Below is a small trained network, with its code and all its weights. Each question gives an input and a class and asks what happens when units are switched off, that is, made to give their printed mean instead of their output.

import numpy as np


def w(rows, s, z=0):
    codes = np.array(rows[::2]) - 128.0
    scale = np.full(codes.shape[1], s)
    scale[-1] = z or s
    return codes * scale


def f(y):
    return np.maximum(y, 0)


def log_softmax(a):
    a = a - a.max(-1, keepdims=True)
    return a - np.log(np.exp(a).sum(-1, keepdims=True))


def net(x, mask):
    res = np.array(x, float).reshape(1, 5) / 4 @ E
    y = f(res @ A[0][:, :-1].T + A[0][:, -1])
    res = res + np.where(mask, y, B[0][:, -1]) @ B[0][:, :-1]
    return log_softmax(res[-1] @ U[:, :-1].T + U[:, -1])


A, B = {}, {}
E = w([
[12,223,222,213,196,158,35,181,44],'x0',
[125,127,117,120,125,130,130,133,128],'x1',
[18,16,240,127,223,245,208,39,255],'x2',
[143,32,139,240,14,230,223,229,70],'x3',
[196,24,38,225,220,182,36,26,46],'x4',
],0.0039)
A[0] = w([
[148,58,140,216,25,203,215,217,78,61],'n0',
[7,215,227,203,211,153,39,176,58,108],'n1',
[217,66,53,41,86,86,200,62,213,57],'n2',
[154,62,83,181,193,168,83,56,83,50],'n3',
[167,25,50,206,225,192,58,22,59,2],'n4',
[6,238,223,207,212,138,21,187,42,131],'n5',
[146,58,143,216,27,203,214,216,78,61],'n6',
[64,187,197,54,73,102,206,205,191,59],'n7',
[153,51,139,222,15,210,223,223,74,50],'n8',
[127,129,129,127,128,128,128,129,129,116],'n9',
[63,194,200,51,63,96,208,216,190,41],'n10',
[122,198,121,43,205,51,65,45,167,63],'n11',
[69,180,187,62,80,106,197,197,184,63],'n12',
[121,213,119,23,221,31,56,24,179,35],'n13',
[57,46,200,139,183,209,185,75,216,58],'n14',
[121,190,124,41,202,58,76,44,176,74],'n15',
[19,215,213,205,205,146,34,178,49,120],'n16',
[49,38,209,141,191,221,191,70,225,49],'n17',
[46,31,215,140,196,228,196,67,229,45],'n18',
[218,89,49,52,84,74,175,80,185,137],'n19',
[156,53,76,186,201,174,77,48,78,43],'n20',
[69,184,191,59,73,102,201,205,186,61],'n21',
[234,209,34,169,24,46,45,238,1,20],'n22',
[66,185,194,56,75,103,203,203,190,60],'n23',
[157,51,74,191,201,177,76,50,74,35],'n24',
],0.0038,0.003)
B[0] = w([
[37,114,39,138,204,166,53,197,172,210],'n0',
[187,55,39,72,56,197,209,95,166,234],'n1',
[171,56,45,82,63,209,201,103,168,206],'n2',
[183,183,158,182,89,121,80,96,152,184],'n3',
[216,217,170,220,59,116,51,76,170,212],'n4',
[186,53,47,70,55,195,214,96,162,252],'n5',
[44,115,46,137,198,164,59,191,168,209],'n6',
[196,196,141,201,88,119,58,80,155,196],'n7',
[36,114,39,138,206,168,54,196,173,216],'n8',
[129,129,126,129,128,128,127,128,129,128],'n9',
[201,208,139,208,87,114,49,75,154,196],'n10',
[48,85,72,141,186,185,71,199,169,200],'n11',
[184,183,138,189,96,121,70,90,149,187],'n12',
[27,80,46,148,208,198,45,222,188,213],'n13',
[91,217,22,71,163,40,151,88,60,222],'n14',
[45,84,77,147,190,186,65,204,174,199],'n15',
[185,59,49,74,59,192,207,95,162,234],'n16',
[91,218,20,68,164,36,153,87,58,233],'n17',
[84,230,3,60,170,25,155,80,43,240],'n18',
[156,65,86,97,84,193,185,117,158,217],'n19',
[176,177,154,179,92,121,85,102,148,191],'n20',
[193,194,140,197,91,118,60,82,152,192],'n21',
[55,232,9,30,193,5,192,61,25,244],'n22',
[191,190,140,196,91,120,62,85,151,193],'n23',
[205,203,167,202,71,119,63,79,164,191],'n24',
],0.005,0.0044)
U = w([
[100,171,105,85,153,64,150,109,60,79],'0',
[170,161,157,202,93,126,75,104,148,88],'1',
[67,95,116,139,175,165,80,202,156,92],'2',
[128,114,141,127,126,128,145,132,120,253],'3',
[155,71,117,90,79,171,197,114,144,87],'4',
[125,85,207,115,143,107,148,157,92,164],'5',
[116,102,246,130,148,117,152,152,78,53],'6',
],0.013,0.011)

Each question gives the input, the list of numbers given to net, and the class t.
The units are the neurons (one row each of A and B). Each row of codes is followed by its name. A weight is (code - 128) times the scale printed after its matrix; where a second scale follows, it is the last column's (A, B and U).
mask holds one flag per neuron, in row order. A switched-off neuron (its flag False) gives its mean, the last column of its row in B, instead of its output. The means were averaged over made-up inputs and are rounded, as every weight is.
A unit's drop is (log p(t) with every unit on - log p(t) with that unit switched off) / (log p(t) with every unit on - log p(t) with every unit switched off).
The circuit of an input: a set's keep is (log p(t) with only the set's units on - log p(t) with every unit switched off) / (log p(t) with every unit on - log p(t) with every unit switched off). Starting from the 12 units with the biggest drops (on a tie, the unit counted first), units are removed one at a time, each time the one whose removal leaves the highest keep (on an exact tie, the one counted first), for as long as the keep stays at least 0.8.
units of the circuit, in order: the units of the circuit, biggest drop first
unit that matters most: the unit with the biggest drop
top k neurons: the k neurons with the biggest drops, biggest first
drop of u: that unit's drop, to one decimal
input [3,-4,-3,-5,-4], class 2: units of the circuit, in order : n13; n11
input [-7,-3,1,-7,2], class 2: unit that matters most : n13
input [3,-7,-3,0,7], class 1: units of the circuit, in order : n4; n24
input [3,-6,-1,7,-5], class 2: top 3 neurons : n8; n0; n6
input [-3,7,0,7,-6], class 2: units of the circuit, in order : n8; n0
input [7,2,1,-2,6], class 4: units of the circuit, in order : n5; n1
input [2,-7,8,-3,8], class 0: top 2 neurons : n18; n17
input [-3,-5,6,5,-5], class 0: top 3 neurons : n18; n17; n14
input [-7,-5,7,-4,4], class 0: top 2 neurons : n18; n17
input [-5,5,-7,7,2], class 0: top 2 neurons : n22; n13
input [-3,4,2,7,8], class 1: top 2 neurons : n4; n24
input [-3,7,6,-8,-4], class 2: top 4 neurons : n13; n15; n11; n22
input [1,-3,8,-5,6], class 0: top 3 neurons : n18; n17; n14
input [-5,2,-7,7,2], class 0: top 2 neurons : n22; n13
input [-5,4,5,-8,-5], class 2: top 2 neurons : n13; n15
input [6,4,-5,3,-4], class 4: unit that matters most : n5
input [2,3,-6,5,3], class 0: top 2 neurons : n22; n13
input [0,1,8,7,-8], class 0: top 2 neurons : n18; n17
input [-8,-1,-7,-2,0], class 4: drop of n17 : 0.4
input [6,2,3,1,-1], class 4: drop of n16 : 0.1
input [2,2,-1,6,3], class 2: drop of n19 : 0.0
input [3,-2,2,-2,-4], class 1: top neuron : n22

- - - - -

• _Exercise prompt_
Please give the full set of data again exactly.

• _Answer section_
Below is a small trained network, with its code and all its weights. Each question gives an input and a class and asks what happens when units are switched off, that is, made to give their printed mean instead of their output.

import numpy as np


def w(rows, s, z=0):
    codes = np.array(rows[::2]) - 128.0
    scale = np.full(codes.shape[1], s)
    scale[-1] = z or s
    return codes * scale


def f(y):
    return np.maximum(y, 0)


def log_softmax(a):
    a = a - a.max(-1, keepdims=True)
    return a - np.log(np.exp(a).sum(-1, keepdims=True))


def net(x, mask):
    res = np.array(x, float).reshape(1, 5) / 4 @ E
    y = f(res @ A[0][:, :-1].T + A[0][:, -1])
    res = res + np.where(mask, y, B[0][:, -1]) @ B[0][:, :-1]
    return log_softmax(res[-1] @ U[:, :-1].T + U[:, -1])


A, B = {}, {}
E = w([
[12,223,222,213,196,158,35,181,44],'x0',
[125,127,117,120,125,130,130,133,128],'x1',
[18,16,240,127,223,245,208,39,255],'x2',
[143,32,139,240,14,230,223,229,70],'x3',
[196,24,38,225,220,182,36,26,46],'x4',
],0.0039)
A[0] = w([
[148,58,140,216,25,203,215,217,78,61],'n0',
[7,215,227,203,211,153,39,176,58,108],'n1',
[217,66,53,41,86,86,200,62,213,57],'n2',
[154,62,83,181,193,168,83,56,83,50],'n3',
[167,25,50,206,225,192,58,22,59,2],'n4',
[6,238,223,207,212,138,21,187,42,131],'n5',
[146,58,143,216,27,203,214,216,78,61],'n6',
[64,187,197,54,73,102,206,205,191,59],'n7',
[153,51,139,222,15,210,223,223,74,50],'n8',
[127,129,129,127,128,128,128,129,129,116],'n9',
[63,194,200,51,63,96,208,216,190,41],'n10',
[122,198,121,43,205,51,65,45,167,63],'n11',
[69,180,187,62,80,106,197,197,184,63],'n12',
[121,213,119,23,221,31,56,24,179,35],'n13',
[57,46,200,139,183,209,185,75,216,58],'n14',
[121,190,124,41,202,58,76,44,176,74],'n15',
[19,215,213,205,205,146,34,178,49,120],'n16',
[49,38,209,141,191,221,191,70,225,49],'n17',
[46,31,215,140,196,228,196,67,229,45],'n18',
[218,89,49,52,84,74,175,80,185,137],'n19',
[156,53,76,186,201,174,77,48,78,43],'n20',
[69,184,191,59,73,102,201,205,186,61],'n21',
[234,209,34,169,24,46,45,238,1,20],'n22',
[66,185,194,56,75,103,203,203,190,60],'n23',
[157,51,74,191,201,177,76,50,74,35],'n24',
],0.0038,0.003)
B[0] = w([
[37,114,39,138,204,166,53,197,172,210],'n0',
[187,55,39,72,56,197,209,95,166,234],'n1',
[171,56,45,82,63,209,201,103,168,206],'n2',
[183,183,158,182,89,121,80,96,152,184],'n3',
[216,217,170,220,59,116,51,76,170,212],'n4',
[186,53,47,70,55,195,214,96,162,252],'n5',
[44,115,46,137,198,164,59,191,168,209],'n6',
[196,196,141,201,88,119,58,80,155,196],'n7',
[36,114,39,138,206,168,54,196,173,216],'n8',
[129,129,126,129,128,128,127,128,129,128],'n9',
[201,208,139,208,87,114,49,75,154,196],'n10',
[48,85,72,141,186,185,71,199,169,200],'n11',
[184,183,138,189,96,121,70,90,149,187],'n12',
[27,80,46,148,208,198,45,222,188,213],'n13',
[91,217,22,71,163,40,151,88,60,222],'n14',
[45,84,77,147,190,186,65,204,174,199],'n15',
[185,59,49,74,59,192,207,95,162,234],'n16',
[91,218,20,68,164,36,153,87,58,233],'n17',
[84,230,3,60,170,25,155,80,43,240],'n18',
[156,65,86,97,84,193,185,117,158,217],'n19',
[176,177,154,179,92,121,85,102,148,191],'n20',
[193,194,140,197,91,118,60,82,152,192],'n21',
[55,232,9,30,193,5,192,61,25,244],'n22',
[191,190,140,196,91,120,62,85,151,193],'n23',
[205,203,167,202,71,119,63,79,164,191],'n24',
],0.005,0.0044)
U = w([
[100,171,105,85,153,64,150,109,60,79],'0',
[170,161,157,202,93,126,75,104,148,88],'1',
[67,95,116,139,175,165,80,202,156,92],'2',
[128,114,141,127,126,128,145,132,120,253],'3',
[155,71,117,90,79,171,197,114,144,87],'4',
[125,85,207,115,143,107,148,157,92,164],'5',
[116,102,246,130,148,117,152,152,78,53],'6',
],0.013,0.011)

Each question gives the input, the list of numbers given to net, and the class t.
The units are the neurons (one row each of A and B). Each row of codes is followed by its name. A weight is (code - 128) times the scale printed after its matrix; where a second scale follows, it is the last column's (A, B and U).
mask holds one flag per neuron, in row order. A switched-off neuron (its flag False) gives its mean, the last column of its row in B, instead of its output. The means were averaged over made-up inputs and are rounded, as every weight is.
A unit's drop is (log p(t) with every unit on - log p(t) with that unit switched off) / (log p(t) with every unit on - log p(t) with every unit switched off).
The circuit of an input: a set's keep is (log p(t) with only the set's units on - log p(t) with every unit switched off) / (log p(t) with every unit on - log p(t) with every unit switched off). Starting from the 12 units with the biggest drops (on a tie, the unit counted first), units are removed one at a time, each time the one whose removal leaves the highest keep (on an exact tie, the one counted first), for as long as the keep stays at least 0.8.
units of the circuit, in order: the units of the circuit, biggest drop first
unit that matters most: the unit with the biggest drop
top k neurons: the k neurons with the biggest drops, biggest first
drop of u: that unit's drop, to one decimal
input [3,-4,-3,-5,-4], class 2: units of the circuit, in order : n13; n11
input [-7,-3,1,-7,2], class 2: unit that matters most : n13
input [3,-7,-3,0,7], class 1: units of the circuit, in order : n4; n24
input [3,-6,-1,7,-5], class 2: top 3 neurons : n8; n0; n6
input [-3,7,0,7,-6], class 2: units of the circuit, in order : n8; n0
input [7,2,1,-2,6], class 4: units of the circuit, in order : n5; n1
input [2,-7,8,-3,8], class 0: top 2 neurons : n18; n17
input [-3,-5,6,5,-5], class 0: top 3 neurons : n18; n17; n14
input [-7,-5,7,-4,4], class 0: top 2 neurons : n18; n17
input [-5,5,-7,7,2], class 0: top 2 neurons : n22; n13
input [-3,4,2,7,8], class 1: top 2 neurons : n4; n24
input [-3,7,6,-8,-4], class 2: top 4 neurons : n13; n15; n11; n22
input [1,-3,8,-5,6], class 0: top 3 neurons : n18; n17; n14
input [-5,2,-7,7,2], class 0: top 2 neurons : n22; n13
input [-5,4,5,-8,-5], class 2: top 2 neurons : n13; n15
input [6,4,-5,3,-4], class 4: unit that matters most : n5
input [2,3,-6,5,3], class 0: top 2 neurons : n22; n13
input [0,1,8,7,-8], class 0: top 2 neurons : n18; n17
input [-8,-1,-7,-2,0], class 4: drop of n17 : 0.4
input [6,2,3,1,-1], class 4: drop of n16 : 0.1
input [2,2,-1,6,3], class 2: drop of n19 : 0.0
input [3,-2,2,-2,-4], class 1: top neuron : n22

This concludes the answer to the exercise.